_YOUR TASK_
Repeat the line that contains "196 115 168" exactly, along with each following line up to and including the last line of the entries.

_RECORD EXCERPTS_

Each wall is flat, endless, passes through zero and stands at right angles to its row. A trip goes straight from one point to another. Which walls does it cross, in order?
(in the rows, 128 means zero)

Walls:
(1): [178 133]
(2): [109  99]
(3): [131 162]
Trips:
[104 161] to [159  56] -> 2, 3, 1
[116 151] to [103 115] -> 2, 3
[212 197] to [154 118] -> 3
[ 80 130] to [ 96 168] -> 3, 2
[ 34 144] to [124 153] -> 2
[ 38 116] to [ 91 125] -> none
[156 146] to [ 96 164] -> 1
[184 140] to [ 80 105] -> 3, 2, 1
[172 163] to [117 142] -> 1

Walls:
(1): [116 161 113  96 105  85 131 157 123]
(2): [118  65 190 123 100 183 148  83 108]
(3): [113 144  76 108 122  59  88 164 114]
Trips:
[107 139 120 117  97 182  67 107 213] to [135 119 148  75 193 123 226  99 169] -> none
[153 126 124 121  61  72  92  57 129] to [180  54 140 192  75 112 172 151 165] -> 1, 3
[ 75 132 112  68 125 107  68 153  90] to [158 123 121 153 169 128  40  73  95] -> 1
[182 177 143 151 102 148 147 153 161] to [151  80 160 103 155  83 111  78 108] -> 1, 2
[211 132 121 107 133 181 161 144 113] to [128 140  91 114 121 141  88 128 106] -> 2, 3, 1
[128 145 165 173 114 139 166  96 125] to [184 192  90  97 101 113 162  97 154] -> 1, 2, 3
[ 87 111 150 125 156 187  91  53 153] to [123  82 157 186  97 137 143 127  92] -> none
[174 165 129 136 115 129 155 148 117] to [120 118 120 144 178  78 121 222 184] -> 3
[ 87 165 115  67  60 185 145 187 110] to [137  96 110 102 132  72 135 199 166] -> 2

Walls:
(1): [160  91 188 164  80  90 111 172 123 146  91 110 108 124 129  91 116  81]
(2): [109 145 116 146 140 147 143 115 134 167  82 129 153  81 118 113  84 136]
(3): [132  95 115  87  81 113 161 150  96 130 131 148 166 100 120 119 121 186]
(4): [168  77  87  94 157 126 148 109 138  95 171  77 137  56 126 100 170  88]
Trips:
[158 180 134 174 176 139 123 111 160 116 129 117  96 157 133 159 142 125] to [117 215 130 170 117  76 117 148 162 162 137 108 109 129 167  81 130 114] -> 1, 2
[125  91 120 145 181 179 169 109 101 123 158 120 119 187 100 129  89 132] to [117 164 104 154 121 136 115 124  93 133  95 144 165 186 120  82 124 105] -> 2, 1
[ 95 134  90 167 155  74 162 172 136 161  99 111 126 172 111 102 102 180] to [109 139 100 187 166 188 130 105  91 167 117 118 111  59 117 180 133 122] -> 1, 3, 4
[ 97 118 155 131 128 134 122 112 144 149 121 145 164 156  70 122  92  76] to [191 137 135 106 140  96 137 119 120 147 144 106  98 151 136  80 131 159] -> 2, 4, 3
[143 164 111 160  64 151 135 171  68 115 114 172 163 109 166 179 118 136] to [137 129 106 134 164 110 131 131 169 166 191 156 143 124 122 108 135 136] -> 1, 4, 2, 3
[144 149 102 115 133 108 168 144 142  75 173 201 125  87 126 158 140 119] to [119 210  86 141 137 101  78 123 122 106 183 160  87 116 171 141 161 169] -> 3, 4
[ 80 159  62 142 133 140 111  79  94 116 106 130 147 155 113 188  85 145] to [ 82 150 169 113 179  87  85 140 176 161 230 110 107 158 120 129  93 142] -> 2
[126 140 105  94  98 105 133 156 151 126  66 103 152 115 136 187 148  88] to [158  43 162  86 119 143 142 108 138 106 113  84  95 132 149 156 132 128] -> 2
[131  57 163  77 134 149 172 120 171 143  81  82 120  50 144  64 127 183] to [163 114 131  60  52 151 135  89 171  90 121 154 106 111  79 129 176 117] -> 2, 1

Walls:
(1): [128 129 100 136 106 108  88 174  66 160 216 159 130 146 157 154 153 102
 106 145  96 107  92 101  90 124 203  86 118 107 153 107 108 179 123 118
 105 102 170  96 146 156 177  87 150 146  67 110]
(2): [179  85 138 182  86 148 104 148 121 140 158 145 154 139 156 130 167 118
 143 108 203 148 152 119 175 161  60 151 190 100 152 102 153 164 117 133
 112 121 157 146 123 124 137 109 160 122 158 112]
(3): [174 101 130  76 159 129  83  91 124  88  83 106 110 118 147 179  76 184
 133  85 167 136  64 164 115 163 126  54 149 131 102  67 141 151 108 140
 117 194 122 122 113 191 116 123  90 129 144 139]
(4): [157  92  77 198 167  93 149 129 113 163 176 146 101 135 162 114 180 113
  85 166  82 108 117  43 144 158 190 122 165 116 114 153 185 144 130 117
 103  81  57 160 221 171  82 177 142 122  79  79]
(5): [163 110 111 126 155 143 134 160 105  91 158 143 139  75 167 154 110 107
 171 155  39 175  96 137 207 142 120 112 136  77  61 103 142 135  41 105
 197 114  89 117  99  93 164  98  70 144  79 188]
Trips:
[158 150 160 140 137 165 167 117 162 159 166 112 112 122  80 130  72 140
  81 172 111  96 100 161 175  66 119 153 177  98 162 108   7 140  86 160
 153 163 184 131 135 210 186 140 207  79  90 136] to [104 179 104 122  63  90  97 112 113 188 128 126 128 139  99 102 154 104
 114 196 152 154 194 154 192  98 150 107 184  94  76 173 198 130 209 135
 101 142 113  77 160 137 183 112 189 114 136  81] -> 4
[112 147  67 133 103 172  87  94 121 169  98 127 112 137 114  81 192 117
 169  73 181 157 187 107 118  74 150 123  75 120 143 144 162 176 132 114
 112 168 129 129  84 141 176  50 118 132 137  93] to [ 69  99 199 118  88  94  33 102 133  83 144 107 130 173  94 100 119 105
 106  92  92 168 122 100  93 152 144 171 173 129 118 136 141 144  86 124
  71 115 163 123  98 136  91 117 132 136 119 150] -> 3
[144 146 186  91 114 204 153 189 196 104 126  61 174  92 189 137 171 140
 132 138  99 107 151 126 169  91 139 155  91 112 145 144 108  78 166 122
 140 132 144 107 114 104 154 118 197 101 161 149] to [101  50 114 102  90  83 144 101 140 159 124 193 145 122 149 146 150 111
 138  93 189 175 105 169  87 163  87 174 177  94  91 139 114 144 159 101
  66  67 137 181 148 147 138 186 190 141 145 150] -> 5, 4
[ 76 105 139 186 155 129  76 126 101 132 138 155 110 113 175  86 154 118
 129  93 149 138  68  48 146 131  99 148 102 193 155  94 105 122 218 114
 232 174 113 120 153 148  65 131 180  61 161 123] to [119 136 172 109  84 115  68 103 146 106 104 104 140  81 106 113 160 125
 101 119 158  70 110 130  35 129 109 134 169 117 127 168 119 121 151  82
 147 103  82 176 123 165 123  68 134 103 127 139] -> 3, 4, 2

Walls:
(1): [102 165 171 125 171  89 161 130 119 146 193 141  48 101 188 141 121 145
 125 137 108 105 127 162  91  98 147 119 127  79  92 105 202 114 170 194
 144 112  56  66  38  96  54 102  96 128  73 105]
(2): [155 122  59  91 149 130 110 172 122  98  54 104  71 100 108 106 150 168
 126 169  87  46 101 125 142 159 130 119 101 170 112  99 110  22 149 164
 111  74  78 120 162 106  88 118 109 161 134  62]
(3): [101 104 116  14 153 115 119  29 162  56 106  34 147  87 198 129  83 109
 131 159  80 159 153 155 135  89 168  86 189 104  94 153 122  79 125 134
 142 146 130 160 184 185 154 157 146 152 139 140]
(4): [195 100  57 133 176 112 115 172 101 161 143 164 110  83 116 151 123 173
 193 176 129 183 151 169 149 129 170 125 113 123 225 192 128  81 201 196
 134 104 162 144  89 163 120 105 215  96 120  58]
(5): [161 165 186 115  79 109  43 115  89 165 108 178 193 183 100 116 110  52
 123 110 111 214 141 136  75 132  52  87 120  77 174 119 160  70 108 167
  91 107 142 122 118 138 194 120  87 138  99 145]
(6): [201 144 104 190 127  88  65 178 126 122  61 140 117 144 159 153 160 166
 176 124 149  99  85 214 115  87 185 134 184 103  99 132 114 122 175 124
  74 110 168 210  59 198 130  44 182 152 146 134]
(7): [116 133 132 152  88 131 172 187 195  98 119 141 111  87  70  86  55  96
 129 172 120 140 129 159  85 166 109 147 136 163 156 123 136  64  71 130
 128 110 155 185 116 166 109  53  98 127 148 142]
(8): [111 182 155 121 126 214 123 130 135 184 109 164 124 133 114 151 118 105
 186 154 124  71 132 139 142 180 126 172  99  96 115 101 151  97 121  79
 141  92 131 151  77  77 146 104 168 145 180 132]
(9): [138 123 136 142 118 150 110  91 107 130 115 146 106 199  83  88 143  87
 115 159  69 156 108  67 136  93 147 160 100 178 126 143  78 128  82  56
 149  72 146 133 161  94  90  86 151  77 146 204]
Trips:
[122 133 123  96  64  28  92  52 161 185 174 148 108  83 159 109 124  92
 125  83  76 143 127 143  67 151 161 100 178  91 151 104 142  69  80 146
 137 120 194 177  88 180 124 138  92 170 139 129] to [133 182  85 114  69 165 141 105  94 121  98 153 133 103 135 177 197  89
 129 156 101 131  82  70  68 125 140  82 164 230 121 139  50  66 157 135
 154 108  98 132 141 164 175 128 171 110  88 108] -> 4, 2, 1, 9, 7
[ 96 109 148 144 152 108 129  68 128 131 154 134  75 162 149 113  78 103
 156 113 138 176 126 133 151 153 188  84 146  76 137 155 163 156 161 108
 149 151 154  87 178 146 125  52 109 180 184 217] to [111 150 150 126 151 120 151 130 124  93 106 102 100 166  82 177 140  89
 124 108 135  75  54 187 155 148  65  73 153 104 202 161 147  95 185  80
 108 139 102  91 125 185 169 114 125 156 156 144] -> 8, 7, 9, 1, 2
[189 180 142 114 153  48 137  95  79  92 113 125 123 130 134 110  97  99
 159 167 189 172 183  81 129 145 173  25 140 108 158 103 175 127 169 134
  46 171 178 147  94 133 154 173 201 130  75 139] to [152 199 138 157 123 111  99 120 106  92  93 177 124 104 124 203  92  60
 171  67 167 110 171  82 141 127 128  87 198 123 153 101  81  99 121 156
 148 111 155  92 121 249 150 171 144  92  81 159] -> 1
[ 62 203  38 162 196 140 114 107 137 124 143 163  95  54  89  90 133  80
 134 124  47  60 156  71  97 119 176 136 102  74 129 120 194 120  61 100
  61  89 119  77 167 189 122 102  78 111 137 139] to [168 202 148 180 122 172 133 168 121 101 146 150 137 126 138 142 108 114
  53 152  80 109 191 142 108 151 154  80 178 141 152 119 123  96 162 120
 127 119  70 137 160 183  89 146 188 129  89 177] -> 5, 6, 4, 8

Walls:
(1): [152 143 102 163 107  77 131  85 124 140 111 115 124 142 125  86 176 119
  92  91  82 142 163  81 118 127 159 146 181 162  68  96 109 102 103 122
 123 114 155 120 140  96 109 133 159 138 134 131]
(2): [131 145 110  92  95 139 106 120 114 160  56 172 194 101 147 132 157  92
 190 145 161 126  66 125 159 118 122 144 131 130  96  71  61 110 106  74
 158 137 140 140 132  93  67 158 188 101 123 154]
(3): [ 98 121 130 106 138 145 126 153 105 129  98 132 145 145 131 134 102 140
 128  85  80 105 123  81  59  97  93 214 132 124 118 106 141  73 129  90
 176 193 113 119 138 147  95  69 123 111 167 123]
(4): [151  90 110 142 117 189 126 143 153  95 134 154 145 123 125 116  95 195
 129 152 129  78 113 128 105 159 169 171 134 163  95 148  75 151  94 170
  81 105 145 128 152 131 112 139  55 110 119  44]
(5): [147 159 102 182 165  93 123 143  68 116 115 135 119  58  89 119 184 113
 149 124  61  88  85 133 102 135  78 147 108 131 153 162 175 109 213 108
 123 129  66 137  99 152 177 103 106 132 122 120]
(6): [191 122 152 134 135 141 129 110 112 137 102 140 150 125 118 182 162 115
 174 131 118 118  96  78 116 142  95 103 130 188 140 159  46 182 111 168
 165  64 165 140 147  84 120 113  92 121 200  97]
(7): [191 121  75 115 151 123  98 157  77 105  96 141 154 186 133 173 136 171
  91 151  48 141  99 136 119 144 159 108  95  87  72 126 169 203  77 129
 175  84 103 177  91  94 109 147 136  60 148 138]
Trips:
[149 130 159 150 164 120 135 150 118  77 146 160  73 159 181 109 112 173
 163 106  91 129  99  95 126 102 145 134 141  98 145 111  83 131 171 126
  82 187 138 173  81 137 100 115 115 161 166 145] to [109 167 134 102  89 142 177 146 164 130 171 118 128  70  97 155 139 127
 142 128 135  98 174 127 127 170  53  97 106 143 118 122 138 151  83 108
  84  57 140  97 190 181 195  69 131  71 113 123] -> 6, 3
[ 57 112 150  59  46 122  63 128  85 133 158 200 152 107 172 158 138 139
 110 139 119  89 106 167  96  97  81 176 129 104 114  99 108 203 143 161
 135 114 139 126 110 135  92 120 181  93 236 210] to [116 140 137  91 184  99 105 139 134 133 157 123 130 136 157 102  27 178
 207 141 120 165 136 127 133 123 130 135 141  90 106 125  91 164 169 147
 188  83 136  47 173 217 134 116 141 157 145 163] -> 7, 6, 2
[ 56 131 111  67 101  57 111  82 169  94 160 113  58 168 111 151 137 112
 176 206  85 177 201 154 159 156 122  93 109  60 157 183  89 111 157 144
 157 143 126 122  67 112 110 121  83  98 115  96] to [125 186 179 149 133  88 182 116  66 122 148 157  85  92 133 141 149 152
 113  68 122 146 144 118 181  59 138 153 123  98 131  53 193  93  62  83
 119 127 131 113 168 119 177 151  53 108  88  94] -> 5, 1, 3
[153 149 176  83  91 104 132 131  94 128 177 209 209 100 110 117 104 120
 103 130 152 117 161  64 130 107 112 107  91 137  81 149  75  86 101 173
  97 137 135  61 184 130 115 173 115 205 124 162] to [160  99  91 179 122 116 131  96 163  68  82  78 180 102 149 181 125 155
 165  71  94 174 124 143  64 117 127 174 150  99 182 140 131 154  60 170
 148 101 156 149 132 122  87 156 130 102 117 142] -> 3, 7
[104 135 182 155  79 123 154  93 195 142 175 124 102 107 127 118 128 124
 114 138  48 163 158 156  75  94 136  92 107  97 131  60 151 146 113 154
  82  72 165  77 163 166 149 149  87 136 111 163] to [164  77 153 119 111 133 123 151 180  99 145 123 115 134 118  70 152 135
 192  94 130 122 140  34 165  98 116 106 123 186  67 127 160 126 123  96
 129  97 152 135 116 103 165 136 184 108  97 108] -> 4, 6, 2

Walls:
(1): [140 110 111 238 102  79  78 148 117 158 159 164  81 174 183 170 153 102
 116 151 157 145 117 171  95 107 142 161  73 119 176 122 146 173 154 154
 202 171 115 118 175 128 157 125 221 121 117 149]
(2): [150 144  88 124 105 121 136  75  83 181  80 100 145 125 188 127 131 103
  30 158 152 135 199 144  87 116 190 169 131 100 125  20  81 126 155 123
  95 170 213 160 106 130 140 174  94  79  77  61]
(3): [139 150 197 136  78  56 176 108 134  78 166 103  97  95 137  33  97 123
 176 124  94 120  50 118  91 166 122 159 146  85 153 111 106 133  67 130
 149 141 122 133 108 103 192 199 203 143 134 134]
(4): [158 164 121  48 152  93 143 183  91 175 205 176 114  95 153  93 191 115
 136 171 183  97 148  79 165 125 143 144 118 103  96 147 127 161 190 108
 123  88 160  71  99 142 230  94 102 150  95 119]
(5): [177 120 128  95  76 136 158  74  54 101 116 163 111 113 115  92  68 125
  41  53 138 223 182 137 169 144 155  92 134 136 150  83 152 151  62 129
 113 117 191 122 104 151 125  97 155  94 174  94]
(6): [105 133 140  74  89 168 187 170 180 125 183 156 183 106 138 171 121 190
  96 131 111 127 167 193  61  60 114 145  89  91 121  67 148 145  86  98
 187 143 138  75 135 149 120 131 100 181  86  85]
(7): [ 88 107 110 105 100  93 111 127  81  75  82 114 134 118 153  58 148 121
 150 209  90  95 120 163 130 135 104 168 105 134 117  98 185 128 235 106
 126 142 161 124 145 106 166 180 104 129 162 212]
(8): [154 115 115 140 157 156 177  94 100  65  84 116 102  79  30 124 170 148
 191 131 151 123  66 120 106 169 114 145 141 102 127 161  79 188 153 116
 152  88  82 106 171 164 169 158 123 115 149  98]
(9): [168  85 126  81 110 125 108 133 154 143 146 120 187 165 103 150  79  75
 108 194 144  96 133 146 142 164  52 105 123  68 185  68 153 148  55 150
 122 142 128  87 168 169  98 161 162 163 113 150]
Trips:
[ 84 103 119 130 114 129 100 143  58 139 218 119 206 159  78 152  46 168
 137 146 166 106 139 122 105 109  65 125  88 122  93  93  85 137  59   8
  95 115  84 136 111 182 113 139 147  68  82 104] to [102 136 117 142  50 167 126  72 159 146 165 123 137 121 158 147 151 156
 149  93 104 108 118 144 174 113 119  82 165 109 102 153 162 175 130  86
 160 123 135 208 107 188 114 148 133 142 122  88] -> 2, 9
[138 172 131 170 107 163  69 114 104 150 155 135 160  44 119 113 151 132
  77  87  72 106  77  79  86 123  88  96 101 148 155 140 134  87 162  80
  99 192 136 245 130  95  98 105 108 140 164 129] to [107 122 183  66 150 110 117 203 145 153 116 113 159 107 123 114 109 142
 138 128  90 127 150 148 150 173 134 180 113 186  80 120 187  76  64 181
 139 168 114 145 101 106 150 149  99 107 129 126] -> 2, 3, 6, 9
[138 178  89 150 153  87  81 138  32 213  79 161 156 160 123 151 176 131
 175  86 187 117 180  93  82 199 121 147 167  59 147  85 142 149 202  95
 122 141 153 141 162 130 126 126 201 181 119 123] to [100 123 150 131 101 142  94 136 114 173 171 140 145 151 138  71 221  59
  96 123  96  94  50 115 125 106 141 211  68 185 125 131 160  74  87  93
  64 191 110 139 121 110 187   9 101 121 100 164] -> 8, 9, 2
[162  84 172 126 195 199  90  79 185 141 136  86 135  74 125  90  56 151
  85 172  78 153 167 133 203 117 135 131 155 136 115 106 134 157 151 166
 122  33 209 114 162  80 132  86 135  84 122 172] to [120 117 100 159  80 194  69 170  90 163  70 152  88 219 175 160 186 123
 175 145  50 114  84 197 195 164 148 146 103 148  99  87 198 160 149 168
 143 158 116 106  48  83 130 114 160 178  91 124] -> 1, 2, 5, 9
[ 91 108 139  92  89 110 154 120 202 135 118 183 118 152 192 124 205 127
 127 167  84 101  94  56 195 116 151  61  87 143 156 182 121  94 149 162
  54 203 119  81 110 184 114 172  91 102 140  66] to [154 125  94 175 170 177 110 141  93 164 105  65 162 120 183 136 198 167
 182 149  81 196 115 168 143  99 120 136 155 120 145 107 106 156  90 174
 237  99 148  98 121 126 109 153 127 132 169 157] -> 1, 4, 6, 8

_SOLUTION FOR THIS PROBLEM_
 182 149  81 196 115 168 143  99 120 136 155 120 145 107 106 156  90 174
 237  99 148  98 121 126 109 153 127 132 169 157] -> 1, 4, 6, 8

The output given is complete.